HOW TO COMPLETE THIS TASK: Would you output the entries below only from the line containing "[153 136 106" through the line containing "[116 120 112", exactly as they stand and with both ends included?

Stored records
··········

The rows of a group lie close to one hidden flat surface of 12 dimensions, which may be shifted away from zero. Surfaces can cross.
In the rows, zero is written as 128.
Known rows, each followed by its group:
[183 106 157 106 137 110 175 112  94 129 128 171  91 178 155 110 128 139
 135 166 147]
(1)
[ 65 168 124 140 161 132 115 139 195  86 163 113 121 143 143 141 164 111
  99 114 136]
(0)
[117 109 166 133 178 152 133 151 200 136 118  91 122  84 134 126 162  75
 100 155 104]
(0)
[103 181 117 167 101 101  86 108  85 120 161 103 175 160 185 127 140 114
  95 131 156]
(2)
[121 108 137 137 119 167 122 168 123 144 161 146 146 131 187 127 179 140
 140  87 192]
(1)
[112 145 111 143  89  89 112 143 105 148 123 116 152 147 135 157  94 133
 137 171 139]
(3)
[131 113 123 140 111 113 117  86 155 140 127  87 131  76 172 171 138  90
 140 113 170]
(2)
[175  80 154 142 141 112 122 156 118 152 124  97 133 120  96 108 170  87
 144 137 170]
(0)
[115 137 110 146 141 186 184 148 123 123  99  90 102  91  82 156 118 126
 113 133  94]
(0)
[ 52 128 106 204 155 137 141 121 130 120 115 132 139 141 167  91 133  58
  80 122 165]
(2)
[ 81 137 135 196 147 139 169 166  66 145 109 135 153 165 151  93 132 107
  94 150 123]
(2)
[119 182 159  77 113 124 135 159 143  89 127  84 106 159 135 147  98 141
 126 155 132]
(3)
[143 109  50 155 141 137 138  85 101 140 119 175  93 127  77 115  80 175
 108 189  99]
(3)
[188 133 137 118 142 178 145  66  88 107 123 116 100  77 141  94 132 171
  84 131  85]
(3)
[119 145 137 175 157 128 123 119 134  97 106 129 110 127  69 102 137  97
  39 146  58]
(1)
[ 69 138  91 170 127 143 191 129 101 105  90 167  96 144 108 132  90 135
 102 103 126]
(3)
[146 121 106 158  72 134  68 152 101 155 104 107 180  96 116 136  91 114
 127 140 134]
(2)
[149 163 121 152 140 156 154 138  91 102 129 127 153 147  95 152 144 127
 130  98  88]
(3)
[148  96 152 168 108 127 163 109 116 165 108 148 107 115 179 161 129  79
  83 164 135]
(3)
[118 105  82 117 122  88  72 142 150 141 103 135 149 142  50  91  73 108
 163 151 135]
(3)
[ 76 117 138 122 103  69 156 124 152 174 133 143 113 150 180 173 106 113
 143 163 154]
(3)
[162  89 166 137 145  60 139 111 177 146 127 160 120 123 143 190 166 106
 152 126 128]
(0)
[149 129 105  67 129 152 120  92 164 124 158 141  62 108 124 130 105 195
 104 183 104]
(3)
[116  86 164 124 189 127 128 134 215 149 124 147 134 104 169 119 144  95
 133 162 114]
(1)
[187 106 170  99 149 101 129  67 149 150 165 132 117 140 125 124 181  54
 120 137  79]
(1)
[122 106 137 124 122 143 127 195 153 178 145  91 121 125 121 151 145 125
 143 182 155]
(0)
[122 110 158 132 130 143 163 140 118 107 101 128  89 130 141  97 129 122
 106 115 176]
(1)
[ 77 134  96 169 183 149 147 170 160 128 144 173 124 181 163 122 122 124
 111 198 150]
(0)
[ 97 135 176  90  97 110 124 108 154 118  93  95 131  82 186 130  93 113
 130  91 135]
(1)
[111 145 131 138  94 144 189 179 114 123 115 199  94 177 145 195  88 182
 116 149 119]
(2)
[143 118 137 153 114 139 155 123 114  98 130 198  86 183 155 133 139  88
  83 102 173]
(2)
[141 117 126 131 143 139 115 131 144 155 176 148 147 144 147 142 178 114
 140 132 132]
(1)
[137 163 131 168 107 130 112 131  52 133 125  84 187 117 154 121 132 141
 123 120 130]
(3)
[167 110 164 139  98 144 158 174  92 195 117 104 151  98 136 186 133 156
 144 171  88]
(2)
[134 117 114 113 116 111 144 146 130 170 179 118  99 162  81 174 163 132
 151 168 130]
(1)
[ 86 149 102  80 123 118 130 122 174 135 186 140  91 153 127 165 133 176
 146 143 126]
(3)
[ 74 132 101 151 135 115 161 171 114 116  91 156 136 164  83 121  88 113
 153 107 131]
(3)
[135 104 125 138  79 146  79 213 165 136 124 111 116 114  55 171 139 117
 116 117 160]
(0)
[129 118 166 113  82 179 128 153 174 157 134 133 114  96 197 187 127  99
  97 139 130]
(0)
[ 93 147 131 158 171 105  72 135 173 132 143 155 194 134 193 111 134 126
 117 152 107]
(0)
[152  92 125  74 147 104 155 148 137 155 115 157 127 140 146 127  84 181
 220 169 146]
(1)
[141 127 163 107  84  81 110 140 110 162 146 136 141 171 186 137 117 121
 142 162 165]
(2)
[ 86 154 106 170 168 125 190  77 103  75 114 100 106 130 153 115 147 102
 126  82 175]
(2)
[101 144 120 153 221 144 153 134 136 122 103 121 191 111 111  89 130 116
 161 121  57]
(3)
[159 158 148 154 158 123 115  86 109 117 163 151 165 161 172 107 166  97
  96 133  90]
(1)
[153 136 106 150  87 118  84 134  96 182 158 166 208 156 174 166 115 117
 153 145 118]
(1)
[105 103 112 175 125 116 112 174 184 138 112 176 120 130 100 181 128 114
 113 134 135]
(0)
[160 128 131 134 107 145 152 116 106 102 161 104  93 135 141 166 193 121
 136  68 206]
(2)
[154 154 168 144  84 130  89 122  96 135 132 106 169 111 147 137 142 109
  85 117  83]
(2)
[152 123 161 217 156 139 101 199 132 135  79  82 182  89 131 149 143  99
  90 185 111]
(0)
[116 120 112 102 118 119 101 116 125 173 148 134 180  99 131 129 128 159
 187  97 101]
(2)
[194 147 130 103  71 124 110 155  69 106 130 153 129 179  97 135 106 171
 137 125 141]
(2)
[142 141 114  93 150 210 148 171 135 147 203  99 118 138 120 146 188 172
 149 149 135]
(0)
[220 103 160  87 162 162 145 116 136 150 128 133 139 107 157 125 133 122
 160 170  90]
(0)
[ 59 153 107 155 197 120 154 120 158 122 129  79 139 109 105 127 141 117
 134 140  91]
(1)
[172 124 114 152 110 119  83 141  98 158 132 170 175 146 106 132 113 139
 126 158  88]
(1)

New rows, each followed by its group:
[ 95 147 106 148 137 161 131 113 162 131 178 114 126 109 158 180 181 125
 120 105 136]
(2)
[127 137 139 172 122 132 153 107 119 133 129 161 111 170 159 147 131  54
  59 166 104]
(1)
[102  60 122 151 141 145 180 179 122 169 102 115 105  99 116 122 144 124
 173 117 202]
(1)
[114 132  88 157 134 147 115 139 136 148 137 151 151 120 112 150 122 140
 125 144  93]
(3)
[163 121 112 220 120 145 154 128  71 121  73 118 131 115 126 142 109  86
  84 155 150]
(2)
[165 160 142 154 152  71 115  96 124  64 137 145 134 176 146 144 161 122
 128 100 154]
(0)
[120  97 124 171 108 135 154 119  65 163 126 118 132  95  94 132 175 126
 122  71 127]
(1)
[101 121  95 143 162 139 129 156 140 168 123 147 161 110 111 133 103 167
 156 168  80]
(0)
[137 135 138 142 132  88 190 109  68 137 124 161 125 177 173 139 122 155
 153 140 145]
(2)
[194 147 140 110  52 171  90 169 108 134 149 129 133 126 132 187 129 159
 106 132 121]
(3)
[175 141 171 103 161 155 149 144 189  84 139 103  74 152 157 147 147  75
  93 185 153]
(0)
[145  83  97 179 177 182 172 141  94 157  97 188 130 110 125  96 118 149
 124 160 110]
(3)
[147  79 118 135 151 100 125 121 108 189 119 166 170 135 134  88 108 111
 178 166 118]
(2)
[127 167 138  95 107  91 155  84 107  83 151  97  95 168 146 147 141 127
 147  87 174]
(0)
[141 115 107 151 151 145 133 148 133 128 126 114 123 167  97 107 135  32
 120 157 160]
(1)
[176 133 149 126 156 116 165 130 108 112 102 141 101 174 103 110 104 115
 115 193 102]
(2)
[138 119 114 170 183 161 195 146 133 121 147 144  89 164 131 162 174 126
 122 158 150]
(0)
[132 147 135 113 102 147 103  69  92 138 146  98 148  60 177 111 139 180
 109  97 101]
(3)
[113 119 136 166 200 101  98 179 158 145 127  94 176 129 133  94 151 134
 140 197 138]
(1)
[152 107 113 156  94 151 143 140 107 125  94 183 119 124 115 158  99 128
 114 109 132]
(2)
[116 131 109 146 147 137 111 136 110 160 137 102 175 113 114 111 135 128
 143 146  98]
(2)
[101  95 101 155 124 206 117 169 139 151 130 137 125 104  96 105 152  92
  99  92 147]
(0)
[193 115 110 120  64 161 122 133  94 150 161 218 121 196 151 163 121 110
 122 133 149]
(1)
[114 101 118 103 132  96 114 110 157 108  82 130 107 126  57  79  85  74
 135 108 121]
(3)
[165 158 106 121 141 130 134  44 110 138 163 128 134  92 138 166 130 180
 124 149  37]
(3)
[178  86 140 126 173 116 177 122  69 128 108 151 109 143 112  74 148 181
 166 137 147]
(1)
[108 177  93 150 108 109  94 146 133  97 113  80 131 149 127 138  82 111
 108 182 167]
(2)
[133 140 119 141 162 147 173 147 155 112 134 159  80 167 120 163 124 129
 104 191 115]
(2)
[ 57 164 121 125  96  74 142 132  85 128  81 122 179 132 140 128  47 165
 174  95 104]
(3)
[ 81 149 116 125 137 146 158 157 123 142 153  83 136 123 134 149 153 162
 165 118 147]
(2)
[170  96 149 128 149  92 154  97 122 118 106 147 104 154 141 105 130  76
 142 137 165]
(0)
[122 147 120 153 154 145 149 118 133 105 124 168 104 153 117 128 124 119
  75 145  85]
(1)
[ 73 124 130 166 115  82 128 181 176 121 109 128  97 167 135 159 109  85
 102 173 195]
(0)
[186 114 153 128  94 168 107 169 105 137 123  88 138 101 110 137 145 109
 121 118 149]
(0)
[ 87 170 123 124 152 134  82 145 164  95 132 102 159  86  77 121 133 194
 106 102  56]
(1)
[125 126 159 112 146 163 163 190  70 147 128 103 151 142  72  76 157 160
 155 106  95]
(2)
[113 162 168 158 157 126 110  97 131 110 146 142 168 125 207 115 159 124
  72 116  86]
(1)
[116 104 141 143 138 162 116 165 174 133 157 117 107 135 128 133 186  66
  98 122 170]
(1)
[121  93 151 181 115 136 197 153  64 179  97 136 143 119 168 150 138 125
 142 128 155]
(2)
[154 128  81 149 129 143 126  51  93 129 141 137 103  93 111 114 127 159
  91 142  97]
(3)
[122 119  95 124 149  71 110  98 140 180 140 125 167 135 164 131  96 135
 191 200 131]
(2)
[117 124 134 101 127  99  94 116 142 123  89 131 152 128 117  84  77  98
 137 138 106]
(2)
[100 151  97 154  83 160 155 149  84 134 157 136 118 174 149 167 135 119
 115 116 177]
(1)
[141 118 148 131 113 117 129 122 113 164 149 149 148 130 180 150 153 134
 138 126 131]
(1)
[161 138 134  99  86 146 101 121 130 111 115 172 144 139 156 123  85 123
 124 107 118]
(1)
[136 150 156 153 107 116 128  96 123 112  90 151 132 128 156 140  92  86
  57 151  73]
(2)
[116 139 125 198 140 153 146 144  90 111 131 144 120 179 145 104 159  77
  64 140 159]
(2)
[127 129 116 164 107 140 142 129 119 109 148 185  98 180 165 156 148 114
  93 112 180]
(2)
[ 96 168  84 157 142 142  97 133 141 146 196 134 156 166 150 146 157 138
 107 169 118]
(2)
[150 165 133 196  77 125 169 142  57 106  77 143 121 156 154 186  77 140
  71 163 122]
(2)
[115 141 102 154 104 135 119 144 102 130 137 142 154 145  94 158 138 125
 144  82 115]
(3)
[170 127 151 117 142 108 140  87 103 145 169 155 140 164 178 130 165 114
 137 138 117]
(1)
[159 110 137 154 125 140 140 144 125 127 112 170 100 163 129 130 123  87
  79 163 135]
(2)
[168 153 140 140  58  90  80 101 101 159 156 143 154 159 122 176 125  91
  76 162  60]
(1)
[121  99 141 172  70 121 144 136  86 171 116 166 108 110 109 166 137 154
  83 115 101]
(1)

··········

SOLUTION BELOW:
[153 136 106 150  87 118  84 134  96 182 158 166 208 156 174 166 115 117
 153 145 118]
(1)
[105 103 112 175 125 116 112 174 184 138 112 176 120 130 100 181 128 114
 113 134 135]
(0)
[160 128 131 134 107 145 152 116 106 102 161 104  93 135 141 166 193 121
 136  68 206]
(2)
[154 154 168 144  84 130  89 122  96 135 132 106 169 111 147 137 142 109
  85 117  83]
(2)
[152 123 161 217 156 139 101 199 132 135  79  82 182  89 131 149 143  99
  90 185 111]
(0)
[116 120 112 102 118 119 101 116 125 173 148 134 180  99 131 129 128 159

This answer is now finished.